Count up every line of the data in which "Write" occurs. The reply is one number and nothing more.

START Data to process

What can hang from each mark
nedamek: bebamad senu suruvik
puda: kikizi zenon
folug: kuleb niso pavefed
nimun: kuleb nodur puda robor
suruvik: bisum nedamek robor senu
robor: folug nimun
vapa: bisum suruvik
senu: nedamek vapa
niso: bebamad bisum folug puda
nodur: bebamad vapa
kuleb: vapa
bisum: nedamek senu
pavefed: kikizi robor suruvik
zenon: niso puda
kikizi: folug

Each row was made from one small tree. The marks that hang from a mark follow it in brackets, in alphabetical order. Every link used is in the known rows. Write each row's tree.
Known rows
nodur(bebamad vapa(suruvik(bisum robor senu))): [ 310  -93 -223  147  220 -154   63 -137  -11    9 -142  198   38  139
 -180 -255 -141  236  295 -263  222   30  -41  124  219  512 -343 -177
   20  207  113   51 -148  -10   30   37  167  -54  185 -147  108  223
  320 -106 -128  -50 -313   52   56  351   11 -142   91 -166  117 -210
  249  121  179  164 -129]
bisum(nedamek(bebamad) senu(vapa)): [ 218 -237   86  155  132 -219   39 -135   93  -61 -173  312  212  166
    3   98   32  202   66  -52  300 -221   42  -70  239  248 -115 -311
 -147  105  246   76 -150  -23   91  159  138  200  197  -39   69  -29
  205  -92 -146   49 -143 -139  282  211   -2 -113  107  -15  162  -72
  205 -117  -22  -52  -62]
bisum(senu(nedamek(suruvik(robor(folug(kuleb)))) vapa)): [ 316 -151 -125  150   29  -33 -108   60   83  -85 -261  266  167   81
  -44  -17  197  135  -97  -90  319  -99   36 -180  244  223 -141 -135
  -47   65  181   87 -135 -136   34  188   92  157  175  -29   -4   71
  210  -13 -110   61  -71 -259  276  195 -122   22  221  -93   90 -137
   89  -71   30 -170   -6]
vapa(bisum(senu) suruvik(nedamek robor)): [ 251 -160 -260  198  130 -175  201  -22   83  -38  -58  194   97   58
  -55  -57  -80  124  120  -33  433  -21   14   24 -107  494    0  -88
 -231   43  103  138  -40   57  101  156  -54   61  152   90    5   20
  285    7  -60  137 -153 -154  163   88  -36  -44  -46 -216  168   63
  149   91   79 -101   17]
zenon(niso(bebamad bisum folug(pavefed) puda)): [ 409   55  276  104 -161  138  125 -179  159 -153 -344  271   -5  529
  -32  233  -34  324   58   -9  276 -102  226  155   83   40    6 -147
 -106  160  210  -84  103 -168  365  226  395   59  328 -404  -17 -166
   77   29 -348 -148  149 -217  241 -109  164   16  -56  -67  221 -293
   -6 -109  222    9  -28]
vapa(suruvik(bisum nedamek(bebamad) robor(nimun) senu)): [ 238  -94 -406  241  275 -169   66   98  -77  -14 -191  328  205  129
   -6 -194  122  112  216 -336  391   66  103   42   -2  690 -160 -228
 -140  139  188  -24  -51   74  140   -6 -164  -16  116   87   47   68
  283   43   29   86 -102 -242  -43  119 -103 -107    5 -189   30  -95
  217   28  149  125   -6]
kuleb(vapa(suruvik(nedamek))): [ 266  -36 -125  -54   -4 -181   32 -236   86 -173 -196  323   18   29
   91  -48  -97  167   16 -133  387   12   82   38   78  321 -158    9
 -101   50   78   51 -132   55  120  203 -109   28  182  -95  110  -44
  197 -116  -91   53  -73 -250  -41  100  -48 -155  -45 -102   51  -58
   45  -28   45  -16   42]
senu(nedamek(bebamad suruvik(robor(folug))) vapa(bisum)): [ 341 -108 -151  192 -166  -80 -107  -91   81  -73 -257  259  311  111
 -126 -128  196  105  100 -125  415  -11  -79 -243  179  312 -121 -110
  -40  206  178  161  -51   32  -77    6   55  159  156  -42  -48   62
  183  136 -310  -33   45 -152  247  115   86   68  110  -96  146   -1
   32   -6   -5 -176    6]
nimun(kuleb puda(kikizi(folug(niso pavefed))) robor): [ 192    1   -8  195 -250  286  -96 -266  194   -2 -321  422  333   96
  -22   -7   46  122  399  -21  266  -36   84  203   14  369 -151   11
   10 -135  177  153   66 -314  340   93   36  -25  403  -89   17   62
   18  -83 -155    7 -224 -142  186  258   81 -504 -164 -109   73   -9
  289 -170   30  132 -412]
folug(kuleb(vapa) niso(bebamad bisum puda(kikizi))): [ 466   30   94   95 -160  232  -73 -138  167 -217 -415  342  -65  404
   51  249 -111  146   19  -33  393   32   84  192   73 -182 -100    2
  -41  -37   96 -136   59 -271  345  202  283  -23  357 -240   82  -77
  -29   39 -330  -32   13 -317  -93  -56  -54 -238  157  -40  209 -400
   49 -162   59   10   67]
folug(kuleb niso(bisum) pavefed(kikizi robor suruvik)): [ 342  138 -112  -71 -109  421 -214 -146  154  -86 -321  188   72  178
   43  360  -19  295  -40 -258  209   36   61  114   82  213 -233   23
   71  -69  155 -229   55 -241  231  344  114  100  446   70   87  106
   59  206 -203  211 -142 -318 -110   12   92 -153   50 -139 -192 -595
    7   56  -23  -34  -43]
pavefed(robor(folug) suruvik(bisum senu(nedamek vapa))): [ 215 -101 -269  -52   81  -62    8  -34   91   78 -246  225  107  117
   67 -162  110  154   39 -278  182  -47   66 -204  298  463 -146 -169
  -37   75  260  -41 -204 -145   14   91 -145   58  175   15   25  105
  453    9 -133   64 -104 -207  196   41  -27  -74   99 -138 -319 -365
  106  112  200   58   25]
nedamek(suruvik(robor(folug))): [ 252 -113 -257   97 -157  -43  -98  -26   22 -168 -361  214  194   88
  -27  -76  145  136  -50 -219  224   12   18 -109  225  318 -180 -179
  112  108    9  134  -99  -64  143  179    2  236  215  -68   73  -56
  159   77  -94  -20  -75 -205  186  201   -3  -58  -24 -171   34 -112
   80  -13  115    0 -104]
kikizi(folug(kuleb(vapa))): [ 358 -173   37  -41   56  -42 -251 -240   87 -215 -276  177  -43  195
  114  133  -47  183   83  -39  407 -102  221   52  133  210 -232   87
  -18  -78   68  -10   76 -175  171  178 -117  136  233  -93  191  -13
   10  -82 -134    8  -11 -347  -35   99  -55 -260    3   31   74 -133
   28  -47  -23   -8 -220]
kikizi(folug(kuleb(vapa) pavefed(robor(nimun)))): [ 330 -106   10  -54   61   70 -326 -241   96 -254 -323  212  -54  151
  125  202   31  256   30 -183  352  -56  276   74  174  278 -299   46
  -20  -59   19  -72    1 -230  118  243 -148  164  299   68  157   37
   26   20 -114   80   13 -404  -79  109    8 -162  -69  -31  -22 -244
   -8  -54  -43    1 -199]
zenon(niso(bisum folug)): [ 356   22  223   67 -165   37   19 -165  107  -83 -316  255   43  377
  -27  138  -69  302  109  -66  335 -149  190   74  109  204  -29  -48
  -22   77  208  -50   90  -44  291  273  107   44  253 -304  102 -167
   62    1 -145 -116   25 -256  201    4   93  -92 -107  -57   91 -247
   80  -26  185  -16  -86]
kuleb(vapa(bisum(senu))): [ 300 -162  -25   51  -22 -160   33 -248  209 -157 -190  127  -26  161
   99  -60  -97  200   50   10  317 -146  103    2  152  241 -105    7
 -127  -41   19  138  -58  -64  166  211   73   19  136  -55  130  -64
  163  -73 -158   -5 -153 -173  104  144  -72 -205   32 -103  166  -66
  114    8   38  -56   21]
bisum(senu(nedamek(bebamad suruvik) vapa)): [ 280 -174  -64  157  -10  -99  -55 -105  126  -68 -191  217  215  183
  -32  -40  194  126   13 -104  324 -163   19 -165  268  265 -168 -193
  -59   70  230  130  -84  -52   31   99  175  155  124  -98   14   53
  193   22 -168   10  -93 -195  346  204  -74  -11  168    3  144  -44
  109 -100  -17 -138  -56]
pavefed(kikizi robor(folug nimun(puda)) suruvik(senu)): [ 102  -69 -289 -163  -17  -44 -133  -13  129   30 -395  290   97 -180
  227  -77   10  296  -30 -297  -16  -16  317 -295  338  534 -203 -162
  -68  -10   65  -80 -192 -252  309  331 -131   74  200  196  130    9
  419   73 -132  182 -229 -138  199   72  -85 -213 -108 -322 -349 -500
   95   15  260  131   67]
folug(kuleb niso(bebamad) pavefed(kikizi)): [ 440  144  -20  -11  -41  242 -288   -3  124 -187 -344  131   63  255
   31  420  -84  263  -58 -105  300   30   85  230  -11  101 -300  -10
    2 -116   46 -164   77 -194  253  214  261  149  418   51   95    7
  -68   60 -204  128   13 -208 -110   67   69 -159  197  -71  181 -416
   92 -104 -169    5 -111]
zenon(niso(bebamad puda(kikizi))): [ 376  -41  170   18 -108    3   57 -178   45  -93 -338  307   47  265
  -70  156 -248  218   72  -60  271 -219  151    9  201  127  -65 -166
 -108   64   95  -40  -46 -142  335  154  220   68  251 -303   16 -205
  159  -26 -200 -111    7 -103  230  -24   66  -70   50  -16  223 -209
   92 -189  188  155  -89]
folug(kuleb niso pavefed): [ 385  122  -54   66  -81  224 -338   -6  138 -177 -302   85   53  240
  -49  319   15  212   10 -144  350  -10   16  219  -31  220 -256   49
   74 -107   70  -84  109 -137  160  257   98  119  424   61   96   29
 -114   50  -83   95   21 -374  -88  193   64 -170  123  -57  229 -248
  102  -33 -294   32 -207]
bisum(senu(nedamek(bebamad suruvik(robor(folug))) vapa)): [ 246 -180 -140  188    1 -126  -39  -11   77  -68 -251  309  233  122
  -58  -58  230  171  -21 -147  271  -84   34 -194  313  260 -166 -204
  -40  142  162  129 -113  -95   33   98  124  176  122  -68   -2   60
  227   38 -173    7  -77 -182  316  222  -65   23  145  -82  110  -75
  115  -96   55 -138  -32]
puda(kikizi(folug(kuleb niso(bebamad bisum))) zenon): [ 395  -70  125   96 -143  123 -126 -179   25 -102 -327  418  -61  376
 -146  461 -169   23  133  -45  490  -19  151  105   74 -131 -222  -15
  103    5  145  -24    0 -353  240   50  -44  115  282 -171  106 -120
   28   52 -251 -114  -47 -155   69   77  -49 -268   16   14  138 -222
  188 -246  -35   74 -301]
kikizi(folug(niso(bebamad) pavefed(suruvik(nedamek robor)))): [ 254  -54 -116    1   95   -4 -115  -89  101 -112 -241  196   34  304
    4  215  106  245   62 -285  320  117  145  175  -31  307 -176  -96
  -48    0  100 -104   57 -198  155   76   26  142  235 -124  145   47
  101  112 -184   60   44 -305   38   91  150  -78    3   15   79 -141
  120  -49   29   44 -305]
niso(bebamad folug(kuleb(vapa) pavefed(suruvik)) puda): [ 456   22   89    1  -58  116  -16 -195  281 -159 -346  178  -92  403
  115  137   35  273  -66   81  230  -47   92  114  126  -79  -69 -113
  -77  131  159  -68   90 -320  352  257  394   84  385 -264   16    7
  108 -105 -465   33  177 -353   58 -162   43   -6   57 -165  196 -334
 -130  -73  129  -34   55]
suruvik(bisum(senu) nedamek robor): [ 231 -235 -262  229  276  -77  136   12  -21  109 -224  293  183  182
   19  -96   93  161   71 -275  328  -18  -62   70   51  575  -72 -232
 -154   77  179  -45 -142  -86  238   -8   13   30  103   65   59   98
  385  -15   60   71 -108 -272   41  186 -105 -117  125 -132  -69  -98
  320   -3  238   20  -64]
nodur(bebamad vapa(bisum)): [ 374 -143   19   52 -113 -171  -80 -302  156  -25 -161   72  -24  128
 -145 -112 -232  276  255  -95  250  -74  -52   57  180  352 -283  -97
    0  105   51  144  -69  -23   25  106  262   35  214  -79  165  145
  234  -74 -257  -93 -186   62  231  330  101 -125   -2  -97  249 -146
  212   90   34   61 -160]
niso(bebamad bisum(senu)): [ 366 -196  116  145 -147  -30  150 -112  205 -151 -225  173   29  457
   37  159   -9  179   81    7  314 -115  191  125   47   -1  -21 -192
 -120  -42  179    5  -33 -205  231  165  330  144  191 -222   65  -98
  197   28 -227  -56 -107  -64  315  -19  -63 -148   12    8  242 -227
  162  -93  181  -65  -40]
kuleb(vapa(suruvik(nedamek(bebamad) robor senu))): [ 195  -72 -245   48  189 -175  100 -148    4 -140 -201  400  132   91
   65 -142  -36  246   90 -240  332   65   59   23  147  390 -213 -108
  -99  170   61    4 -122   47  127   96 -127  -34  176  -95   48   15
  193  -98  -87   39 -132 -233 -160  165  -76 -130   -2 -184   51  -97
   68  -15  173   66   70]
nodur(vapa(bisum(nedamek) suruvik)): [ 265 -112  -25   99  -52 -221   91 -213   73 -103   -7  106   43   38
 -115  -44 -221  169  179   25  384  -73   -6   46   28  345 -131  -62
 -119   91  175  153  -99  123   16  237  110  151  214   14  103  -13
  231  -74 -187   23 -163  -35  240  156  107 -183  -39  -86  183  -66
   91  129  -59   26  -45]
senu(nedamek(bebamad) vapa(bisum suruvik(robor(folug)))): [ 342  -60 -127  174  -77 -169   -5  -79   72  -46 -168  293  221   26
 -159  -72   16  125  206  -43  485   -4  -23 -160   61  324  -60   19
 -140  205  190  129  -49   65  -88   33  -59  106  168  -22  -63   65
  235   78 -310   30   16  -79  177   20  104   13   28 -103  204   47
   30   30  -66 -182   32]
senu(vapa(bisum suruvik(nedamek))): [ 342  -46  -51   85   42 -189   79 -142  137  -84 -169  222  123  112
   -9  -36 -106   87  157    5  518  -51  -14  -67  -29  402  -52    3
 -222   74  180   85 -106  114  -21  172  -91   -1  183  -39    9    5
  220   25 -182   27  -60 -102  202   32   83    4   13  -82  171   78
   66   54 -115 -121  -29]
niso(bisum(nedamek(senu))): [ 244 -152   67   99 -204   70   83 -169   31 -168 -226  253  113  274
   30  120   71  112   84  -62  382  -67   63   16   51  142  -18 -240
  -27   43  251   58  -44  -22  154  193   33  254  285  -83   86 -142
  141   34 -175    3  -98 -208  194  113   14 -223  -50   45  106 -196
  149   11  126  -64   21]
nedamek(bebamad senu suruvik(bisum robor(nimun))): [ 253 -204 -366  308  -49  109  -82  -30  -73 -166 -379  191  363  269
   37 -262  448   34  119 -272  267  -28   -7  -90  327  523 -248 -384
  126  105   64  168  133    4  131   60  -16  254   86   46   68  -27
   45  266 -120  -10 -139 -200   88  216  -40  -83   66 -130  102 -125
  109   16  192   58  -82]
suruvik(bisum(nedamek) robor): [ 287 -184 -145  184  127  -30   38  -70  -53   33 -236  220  209  130
  -53  -54   12  111  137 -231  350  -74  -94   64   40  461  -34 -206
  -58  107  222  -21 -177  -35  206   29    3  160  207   10   79   -5
  323  -26  -20   56 -109 -210   -1  121   17 -230   93  -74  -44 -129
  275   30  166   46  -67]
kuleb(vapa(bisum suruvik(senu(nedamek)))): [ 302  -34 -162   19    3 -164   51 -176  127 -184  -87  151  -18  104
   32 -140  -99  113  116  -26  431  -32  115  -10   17  311 -118   52
 -135   15  114  137  -61   73   47  135  -64  -21  171  -66   58  -43
  182 -105 -168   31 -108 -192   17   87  -76 -192   36 -107  157  -52
   42   75   20  -41  124]
robor(nimun(nodur(bebamad vapa))): [ 316 -183   -3   70  -76 -142 -281 -115   83 -109 -272  243   49  -27
  -48 -112   19  217  246 -192  251   -8  167  -48  201  449 -209 -143
  -30   39  121  155 -202  -39  201  211  140   19  190   -1  183  122
  235   76 -144  -34 -119 -122  276  253   -3 -219 -109 -132  115 -202
  290  -54   46  117 -175]
bisum(nedamek(bebamad senu(vapa(suruvik(robor))))): [ 195 -165  -45  143   64  -63   69 -130  -58 -138 -221  348  301  120
  -18    4   80  143  127  -79  374  -74  -61  -78  203  289 -126 -322
  -58  188  190  103  -75   89   27  144  -88  277  247  -22    6  -69
  118   12 -192   70 -130 -109   91  167   91  -97   39  -48  170  -54
   91  -15   53  -30   -7]
niso(bebamad bisum(nedamek senu(vapa)) puda(zenon)): [ 359 -244  248  190  -42   45  277 -170  151 -106 -236  419   46  431
  -37  271   -6  105   11   91  332 -112  149  -20  108 -164   68 -333
 -193  222  379   43 -211 -280  267  117  411  128  239 -316 -110 -133
  294    4 -437 -148  -48  -20  385  -37  -38  -56   93  -51  184 -198
  107 -253  180  -52   84]
suruvik(robor(folug nimun(kuleb nodur)) senu(vapa)): [ 204 -152 -193  207  213 -114 -103  213  -20 -108 -406  467  294   10
   75 -247  200  292  236 -205  203   50  216 -166  247  415 -111 -184
 -147  140  133   60 -244  -66  249  147 -118  -96  228    3  -16   59
  217   60  -99  -51 -107 -138  185  222  -48 -180  -36 -269   19 -235
  260  -64  180  146  -80]
puda(kikizi(folug(kuleb(vapa) niso(bebamad))) zenon): [ 376  -65   94   24  -59   50 -170 -219   27 -126 -337  435  -83  285
  -91  393 -202   57   75  -57  458  -25  141   86  157 -110 -289   11
   97    9   65   -6  -52 -340  230   61  -93   82  253 -158  131 -118
   18  -34 -232  -97  -47 -173  -32  120  -71 -274   66  -22  122 -196
  160 -271  -43  104 -273]
zenon(niso(bisum) puda): [ 373   11  144   85 -148  128  -37 -195   73  -46 -319  214   69  170
  -85  104 -156  363  148  -88  258 -212  243  -55  167  331  -51  -73
  -67   38  256  -80   57  -90  248  335  123   36  235 -377   33 -231
  173   42  -80 -103  -73 -237  193   -6  145  -31  -99  -70  149 -223
   60 -112  176  110 -158]
kuleb(vapa(suruvik(bisum robor(folug)))): [ 291  -49 -228   70   38 -153   61 -151   40 -159 -270  311   30   44
   29 -136  -43  147   71 -146  315   27   94   56  164  346 -147   44
  -33   95   25   66 -120  -32  150  172  -97   36  144 -105  104  -35
  234  -59 -113   16 -139 -169  -87   83  -38 -215    0 -178   11 -112
   88   30  115   12   23]

Write each row's tree
[ 324    4  227   19 -142  116  132 -223  150 -128 -310  319   25  443
   95  364  -39  305  -24  -55  311   43  118  189   32  -83  -64 -278
  -99  139  246 -135 -119 -180  275  193  318  268  419 -119   56  -85
  218  -13 -386   54   78 -171  155 -130  160  -84 -114  -80  -57 -479
   76  -63  262 -158  108] : niso(bebamad bisum(nedamek) folug(pavefed(kikizi robor)))
[ 356   54  158  114 -183  117   20 -234   18  -10 -359  350   30  154
 -150  159 -257  307  173 -107  288 -223  198  -71  227  224  -69  -95
  -46   53  217 -103   -2 -146  275  303   95   11  259 -384   54 -254
  211   33  -84  -90 -119 -224  199    1  124  -62  -91  -40  154 -251
  129 -161  199  131 -171] : zenon(niso(bisum) puda(kikizi))
[ 267 -171  -87  127    9  -10   29 -109  -22  -68 -212  145  137  231
   47  -22   90   14  103  -85  368 -124  -15   50   82  404  -91 -256
  -32  -11  241   85  -50   16  155   75  -15  241  205   37  113  -93
  214  -44  -65   35  -88 -205  121  152   -8 -276  108   21   36 -132
  245   38   69   40  -55] : suruvik(bisum(nedamek(senu)))
[ 298  -86 -113  113  -25 -140  -98 -180   98  -13 -222  250   59  -87
 -182 -208 -137  270  275 -222  212   30   23   45  189  487 -268  -84
   -4  172   52   77 -157  -66   80  220  175   -2  195  -91  120  182
  293  -48 -173   10 -275   41  150  326   52 -143  -59 -224  218 -129
  179   31  104  106 -156] : nodur(bebamad vapa(suruvik(robor(nimun(puda)))))
[ 316  -65 -153  107   12 -136   58 -119   23  -88 -109  155   78  102
  -46   -2  -61  -15  153  -64  426  -95   52  100  -49  441  -68  -88
  -72    2  256   96  -78   86  112  142  -41  180  217  -23   97  -66
  256  -74  -53   90 -116 -163  126   41    3 -250    2  -45   63  -47
  173   53  -35   14  -62] : vapa(suruvik(bisum(nedamek)))
[ 242  -15  -89  113   21   59   61 -111   80  -17 -258  171   78  292
   15   19  188  202   41 -125  264  -22  -55   71  108  298  -65 -239
   24  157  216    9   15 -119  211  188   67  195  300  -64   90    9
  199  -17 -207   98   -4 -329   96   79  110  -82  -10 -120   22 -211
  108   95  142  -47  -72] : niso(folug(pavefed(suruvik(bisum(nedamek(senu)) robor))))
[ 314 -219   43  101   -5 -227   -7 -252  143  -14  -76  123  -23  101
 -150  -64 -192  268  181  -58  232 -121  -18   61  180  339 -241 -235
  -68  103  129  175 -129  -18   18  133  326   97  207  -26  171  129
  285 -160 -215  -24 -231   33  309  384   52 -136   59 -103  241 -164
  284   61   72   27  -93] : nodur(bebamad vapa(bisum(nedamek senu)))
[ 229  -54 -236  -89 -213   -6 -249    2  171  -31 -378  239  114  -96
  152  -72  101  291   36 -293   79  -35  222  -82  220  382 -111  -82
    6  -84   88   -4  -56 -143  222  327 -183  132  249  130  150  -11
  223  114  -79  113  -61 -240  211   52   35 -176 -216 -225 -219 -419
   98   -3  118  119  -88] : pavefed(robor(folug(niso) nimun(kuleb)) suruvik)
[ 315  -12  127   27 -173   20  -15 -237  -47    2 -301  457   59  135
 -231  282 -301  120   97 -117  347 -212   73  -71  245  114 -195  -84
   91  126  119   43 -166 -178  243  128  -85   53  228 -185   35 -212
  172  -34  -97 -143 -134  -48  161  174  -11 -157   -8  -77  102 -145
  202 -235   42  179 -231] : puda(kikizi zenon(niso))
[ 126 -196   58  170 -174  157  -48 -269  200  -13 -180  321  339    4
  -77 -175   27  133  386   65  230   46   -9   18  151  557 -140  -68
    1    1  241  312 -186 -190  275  219  243  -53  282  -95  -18  188
  209   -9 -208  -57 -311  -55  319  258   62 -457 -112 -253   -9   -2
  274  -38   99  144 -280] : nimun(nodur(vapa) puda robor)
[ 257 -102 -327  126   17    9 -123  113  -12 -186 -343  204  201  170
    1 -100  176  140  -47 -213  222    9   61 -107  231  335 -254 -234
  108   87   41   81  -57  -88  133  161  -23  160  263  -29   39  -17
  103    5  -45   -4 -105 -267   97  247 -106  -70   94 -217   50 -217
   81   15  133   75  -57] : nedamek(suruvik(robor(folug(kuleb)) senu))
[ 257   32 -220  -41 -139  -84  -67  -95   82  -75 -307  228   22   38
   23  119   38  214  -32 -179  111  -11  173  -43  184  361 -213  -58
   30   55   69   13  -52 -171  206  186   57  185  249   42  147  -11
  287   29 -197   74  -60 -144  170  111   56 -156  -14 -131  -60 -289
  141   28   -4   34 -105] : robor(folug(pavefed(kikizi suruvik(bisum))))
[ 169   30 -122  162 -264  -11 -369  134  194 -193 -414  331   92  -38
    1   95  260  159  132 -136  201  180  330   13   38  462 -123    7
  -25  -83   32  142  -69 -164  320  339   79   66  282  145  121  -29
   87  173 -163   35   43 -289  276  236   66 -343 -153 -277  175 -152
  286 -121 -195  121 -216] : robor(folug(niso pavefed) nimun(nodur puda))
[ 330  -39 -140   26   12 -135   37 -251   97 -167 -202  209    3  115
   64 -109  -80   92  105  -92  367  -58   94   87  115  345 -152   60
  -52    7   96   73  -81   14  144  181  -44   19  147 -135  124  -49
  195  -81 -110   14 -147 -184  -42   62  -52 -254   20  -84   46  -82
   79   26   27   11   -2] : kuleb(vapa(suruvik(bisum)))
[ 381  -20  237   89 -141  108  117 -256   56 -172 -324  375  -11  440
 -101  288 -138  225  129  -83  320 -139  279  106  133   48  -53 -128
 -111   94  152  -91   44 -219  318  139  277   70  287 -392   17 -186
  111   76 -300 -140   30 -157  239  -55  128  -71  -21   56  217 -248
   70 -170  203   94 -140] : zenon(niso(bebamad bisum puda(kikizi(folug(pavefed)))))
[ 351  103 -107   43 -191   24 -273   -3  172 -261 -347  210  -52  149
    7  227   20  233  -61  -59  290   73  156  133   66  163 -250  105
   44  -55  -58   38   90 -136  117  272   25  111  349   91  137  -46
  -60  -11 -185   37   70 -324  -50  187   51 -177   55 -174  206 -254
   80  -12 -222   -3  -66] : robor(folug(kuleb(vapa(bisum)) niso pavefed))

END Data to process

*Task output*
2